> [Assignment]:
Scan the records and identify every line in which the string "them" occurs, then return those lines.

Stored entries:
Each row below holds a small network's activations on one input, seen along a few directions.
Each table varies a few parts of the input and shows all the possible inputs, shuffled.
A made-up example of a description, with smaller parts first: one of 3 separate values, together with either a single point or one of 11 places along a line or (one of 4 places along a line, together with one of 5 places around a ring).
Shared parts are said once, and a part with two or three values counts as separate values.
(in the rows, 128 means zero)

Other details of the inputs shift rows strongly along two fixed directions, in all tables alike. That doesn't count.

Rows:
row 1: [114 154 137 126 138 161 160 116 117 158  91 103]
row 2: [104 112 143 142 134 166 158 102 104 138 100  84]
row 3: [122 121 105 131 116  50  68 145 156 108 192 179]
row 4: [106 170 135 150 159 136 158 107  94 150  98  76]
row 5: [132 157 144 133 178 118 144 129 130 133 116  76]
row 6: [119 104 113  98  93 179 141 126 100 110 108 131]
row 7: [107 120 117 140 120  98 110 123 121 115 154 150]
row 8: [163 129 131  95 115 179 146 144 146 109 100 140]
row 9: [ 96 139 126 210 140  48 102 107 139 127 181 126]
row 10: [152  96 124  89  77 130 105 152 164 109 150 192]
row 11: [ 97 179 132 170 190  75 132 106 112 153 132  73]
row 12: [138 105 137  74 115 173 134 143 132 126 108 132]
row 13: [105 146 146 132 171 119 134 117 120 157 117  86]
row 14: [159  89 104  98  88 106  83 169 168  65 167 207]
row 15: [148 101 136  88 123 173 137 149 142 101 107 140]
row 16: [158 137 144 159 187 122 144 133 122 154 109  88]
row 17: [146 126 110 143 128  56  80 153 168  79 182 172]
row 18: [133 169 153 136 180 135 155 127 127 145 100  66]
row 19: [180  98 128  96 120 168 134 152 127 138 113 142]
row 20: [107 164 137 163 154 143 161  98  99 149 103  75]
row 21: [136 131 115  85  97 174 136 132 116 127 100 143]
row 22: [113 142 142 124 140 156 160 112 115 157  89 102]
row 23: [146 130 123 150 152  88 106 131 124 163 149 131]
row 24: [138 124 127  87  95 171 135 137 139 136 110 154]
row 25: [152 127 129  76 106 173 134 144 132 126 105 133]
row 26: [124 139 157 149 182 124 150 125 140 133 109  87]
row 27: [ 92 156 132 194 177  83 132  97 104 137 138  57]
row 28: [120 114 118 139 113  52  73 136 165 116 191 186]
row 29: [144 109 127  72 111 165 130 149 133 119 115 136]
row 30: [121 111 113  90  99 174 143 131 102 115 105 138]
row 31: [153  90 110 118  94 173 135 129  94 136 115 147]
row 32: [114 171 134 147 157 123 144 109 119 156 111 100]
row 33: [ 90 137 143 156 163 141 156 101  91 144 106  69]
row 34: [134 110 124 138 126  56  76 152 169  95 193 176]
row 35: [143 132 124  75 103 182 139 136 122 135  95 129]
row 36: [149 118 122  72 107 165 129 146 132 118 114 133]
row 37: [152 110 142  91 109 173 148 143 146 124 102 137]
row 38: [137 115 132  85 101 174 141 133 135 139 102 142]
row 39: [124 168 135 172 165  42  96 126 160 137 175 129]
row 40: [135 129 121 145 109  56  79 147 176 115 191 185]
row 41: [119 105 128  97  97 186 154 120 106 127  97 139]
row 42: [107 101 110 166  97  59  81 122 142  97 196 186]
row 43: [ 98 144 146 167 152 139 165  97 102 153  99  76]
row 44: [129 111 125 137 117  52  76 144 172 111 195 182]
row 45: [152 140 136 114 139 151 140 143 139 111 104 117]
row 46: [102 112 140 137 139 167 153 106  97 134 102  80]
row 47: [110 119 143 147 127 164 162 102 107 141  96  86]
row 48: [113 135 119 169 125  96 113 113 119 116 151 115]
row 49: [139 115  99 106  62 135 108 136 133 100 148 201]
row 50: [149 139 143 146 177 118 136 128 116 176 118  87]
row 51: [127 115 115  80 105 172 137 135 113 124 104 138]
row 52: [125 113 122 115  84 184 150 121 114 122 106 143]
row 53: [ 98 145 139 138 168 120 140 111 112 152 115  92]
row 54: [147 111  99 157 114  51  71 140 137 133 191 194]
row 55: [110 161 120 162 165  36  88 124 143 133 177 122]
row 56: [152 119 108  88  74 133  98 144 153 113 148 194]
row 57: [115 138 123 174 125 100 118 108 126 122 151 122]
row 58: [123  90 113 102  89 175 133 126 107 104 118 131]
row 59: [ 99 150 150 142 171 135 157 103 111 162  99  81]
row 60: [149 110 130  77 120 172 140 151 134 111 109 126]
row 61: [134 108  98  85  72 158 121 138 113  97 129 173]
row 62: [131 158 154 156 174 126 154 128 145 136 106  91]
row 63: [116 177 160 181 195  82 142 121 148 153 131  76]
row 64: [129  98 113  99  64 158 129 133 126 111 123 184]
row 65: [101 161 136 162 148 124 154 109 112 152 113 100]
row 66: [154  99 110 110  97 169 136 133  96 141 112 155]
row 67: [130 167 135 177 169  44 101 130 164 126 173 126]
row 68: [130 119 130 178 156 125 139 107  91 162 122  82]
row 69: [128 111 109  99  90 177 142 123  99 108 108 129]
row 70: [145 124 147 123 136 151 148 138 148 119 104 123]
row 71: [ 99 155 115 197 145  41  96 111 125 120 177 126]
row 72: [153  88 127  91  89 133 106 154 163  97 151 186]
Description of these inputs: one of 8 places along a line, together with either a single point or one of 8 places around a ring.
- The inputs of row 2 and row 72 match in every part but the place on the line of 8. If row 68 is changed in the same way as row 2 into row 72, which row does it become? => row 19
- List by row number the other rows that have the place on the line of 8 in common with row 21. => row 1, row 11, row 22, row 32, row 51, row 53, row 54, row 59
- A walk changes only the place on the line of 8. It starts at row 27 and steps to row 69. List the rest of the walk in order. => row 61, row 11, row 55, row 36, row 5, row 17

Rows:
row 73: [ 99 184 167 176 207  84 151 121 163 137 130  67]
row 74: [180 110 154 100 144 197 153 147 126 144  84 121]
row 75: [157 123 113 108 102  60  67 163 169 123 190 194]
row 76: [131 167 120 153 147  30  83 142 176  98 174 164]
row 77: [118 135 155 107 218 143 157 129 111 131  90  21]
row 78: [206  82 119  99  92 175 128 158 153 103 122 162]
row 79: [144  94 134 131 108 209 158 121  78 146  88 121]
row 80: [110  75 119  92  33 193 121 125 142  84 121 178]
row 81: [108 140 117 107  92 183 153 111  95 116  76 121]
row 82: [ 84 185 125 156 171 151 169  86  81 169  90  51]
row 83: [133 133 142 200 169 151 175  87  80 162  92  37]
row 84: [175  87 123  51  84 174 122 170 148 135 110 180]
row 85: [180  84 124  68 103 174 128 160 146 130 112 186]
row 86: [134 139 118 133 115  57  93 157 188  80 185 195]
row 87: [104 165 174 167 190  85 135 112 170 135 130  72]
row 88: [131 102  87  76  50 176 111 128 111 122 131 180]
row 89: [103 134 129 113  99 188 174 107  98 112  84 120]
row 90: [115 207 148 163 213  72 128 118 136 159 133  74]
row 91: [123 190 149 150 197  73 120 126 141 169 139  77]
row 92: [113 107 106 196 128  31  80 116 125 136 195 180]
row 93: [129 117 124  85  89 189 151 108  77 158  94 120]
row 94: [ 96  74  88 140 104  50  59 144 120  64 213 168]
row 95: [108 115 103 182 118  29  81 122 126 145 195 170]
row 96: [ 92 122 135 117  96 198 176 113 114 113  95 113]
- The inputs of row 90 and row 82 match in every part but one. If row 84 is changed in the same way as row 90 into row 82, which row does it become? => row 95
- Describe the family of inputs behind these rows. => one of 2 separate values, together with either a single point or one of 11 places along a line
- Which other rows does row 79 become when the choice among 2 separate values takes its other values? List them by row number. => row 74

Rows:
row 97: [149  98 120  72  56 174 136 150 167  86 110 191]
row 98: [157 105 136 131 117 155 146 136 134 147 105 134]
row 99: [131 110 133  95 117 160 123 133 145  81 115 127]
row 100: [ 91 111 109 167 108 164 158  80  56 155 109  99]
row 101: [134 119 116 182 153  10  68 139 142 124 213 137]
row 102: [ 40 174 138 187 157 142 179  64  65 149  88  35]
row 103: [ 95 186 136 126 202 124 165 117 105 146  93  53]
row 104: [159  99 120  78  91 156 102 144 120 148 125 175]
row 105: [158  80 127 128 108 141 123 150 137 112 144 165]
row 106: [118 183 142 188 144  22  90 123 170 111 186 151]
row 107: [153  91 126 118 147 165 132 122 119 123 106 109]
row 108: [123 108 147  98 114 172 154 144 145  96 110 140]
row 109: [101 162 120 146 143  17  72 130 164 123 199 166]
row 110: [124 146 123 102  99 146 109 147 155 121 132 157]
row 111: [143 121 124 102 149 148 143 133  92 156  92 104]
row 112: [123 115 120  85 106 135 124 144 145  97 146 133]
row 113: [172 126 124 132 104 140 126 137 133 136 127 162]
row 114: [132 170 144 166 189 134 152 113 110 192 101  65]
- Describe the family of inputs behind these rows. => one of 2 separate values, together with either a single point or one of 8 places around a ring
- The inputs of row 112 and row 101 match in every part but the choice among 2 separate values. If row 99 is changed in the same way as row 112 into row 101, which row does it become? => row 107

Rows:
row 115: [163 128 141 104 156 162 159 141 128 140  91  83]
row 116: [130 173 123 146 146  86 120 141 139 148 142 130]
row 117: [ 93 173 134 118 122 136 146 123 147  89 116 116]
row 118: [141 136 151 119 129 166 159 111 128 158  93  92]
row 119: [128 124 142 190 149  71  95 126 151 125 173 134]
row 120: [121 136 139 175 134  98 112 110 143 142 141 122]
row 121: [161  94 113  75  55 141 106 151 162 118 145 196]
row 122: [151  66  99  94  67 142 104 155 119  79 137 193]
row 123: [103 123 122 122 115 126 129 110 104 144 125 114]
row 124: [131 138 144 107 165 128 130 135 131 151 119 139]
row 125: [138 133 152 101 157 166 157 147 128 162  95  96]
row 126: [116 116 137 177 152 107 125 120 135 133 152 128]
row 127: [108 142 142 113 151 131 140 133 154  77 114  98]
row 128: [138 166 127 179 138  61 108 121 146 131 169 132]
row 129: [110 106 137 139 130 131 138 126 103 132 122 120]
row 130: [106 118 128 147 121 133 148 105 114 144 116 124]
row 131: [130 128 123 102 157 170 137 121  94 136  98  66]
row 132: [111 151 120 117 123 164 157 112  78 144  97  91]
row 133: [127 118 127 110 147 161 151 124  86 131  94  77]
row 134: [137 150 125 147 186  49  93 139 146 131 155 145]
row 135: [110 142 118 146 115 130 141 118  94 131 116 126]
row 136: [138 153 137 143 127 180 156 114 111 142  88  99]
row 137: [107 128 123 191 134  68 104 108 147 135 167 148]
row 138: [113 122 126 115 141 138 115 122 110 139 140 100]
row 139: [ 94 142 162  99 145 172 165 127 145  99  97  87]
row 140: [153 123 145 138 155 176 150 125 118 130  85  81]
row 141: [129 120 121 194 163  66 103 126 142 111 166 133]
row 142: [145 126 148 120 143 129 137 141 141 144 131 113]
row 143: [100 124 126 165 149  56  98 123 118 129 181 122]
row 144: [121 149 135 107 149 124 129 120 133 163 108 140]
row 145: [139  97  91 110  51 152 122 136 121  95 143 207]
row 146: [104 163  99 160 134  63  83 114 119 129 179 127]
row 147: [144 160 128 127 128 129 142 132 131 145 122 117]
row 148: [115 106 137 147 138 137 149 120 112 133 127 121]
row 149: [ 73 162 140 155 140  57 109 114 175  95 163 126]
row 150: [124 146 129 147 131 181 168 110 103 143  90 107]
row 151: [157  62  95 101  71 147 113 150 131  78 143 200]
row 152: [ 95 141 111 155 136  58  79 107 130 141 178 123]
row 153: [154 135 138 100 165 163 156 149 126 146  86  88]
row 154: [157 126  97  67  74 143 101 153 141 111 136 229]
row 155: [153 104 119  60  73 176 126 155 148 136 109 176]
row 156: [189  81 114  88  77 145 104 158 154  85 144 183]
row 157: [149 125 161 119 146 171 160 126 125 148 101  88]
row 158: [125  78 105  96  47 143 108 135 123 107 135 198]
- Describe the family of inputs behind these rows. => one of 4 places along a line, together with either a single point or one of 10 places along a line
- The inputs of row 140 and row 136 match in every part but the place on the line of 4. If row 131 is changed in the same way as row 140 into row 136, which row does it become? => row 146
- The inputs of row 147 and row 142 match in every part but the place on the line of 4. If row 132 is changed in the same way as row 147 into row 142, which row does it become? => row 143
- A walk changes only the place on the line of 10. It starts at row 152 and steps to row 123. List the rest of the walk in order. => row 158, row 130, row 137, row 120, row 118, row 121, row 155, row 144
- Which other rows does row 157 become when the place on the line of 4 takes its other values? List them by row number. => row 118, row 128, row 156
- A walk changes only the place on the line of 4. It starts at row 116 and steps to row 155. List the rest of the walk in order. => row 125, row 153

> [Response below]:
- Which other rows does row 79 become when the choice among 2 separate values takes its other values? List them by row number. => row 74
- Which other rows does row 157 become when the place on the line of 4 takes its other values? List them by row number. => row 118, row 128, row 156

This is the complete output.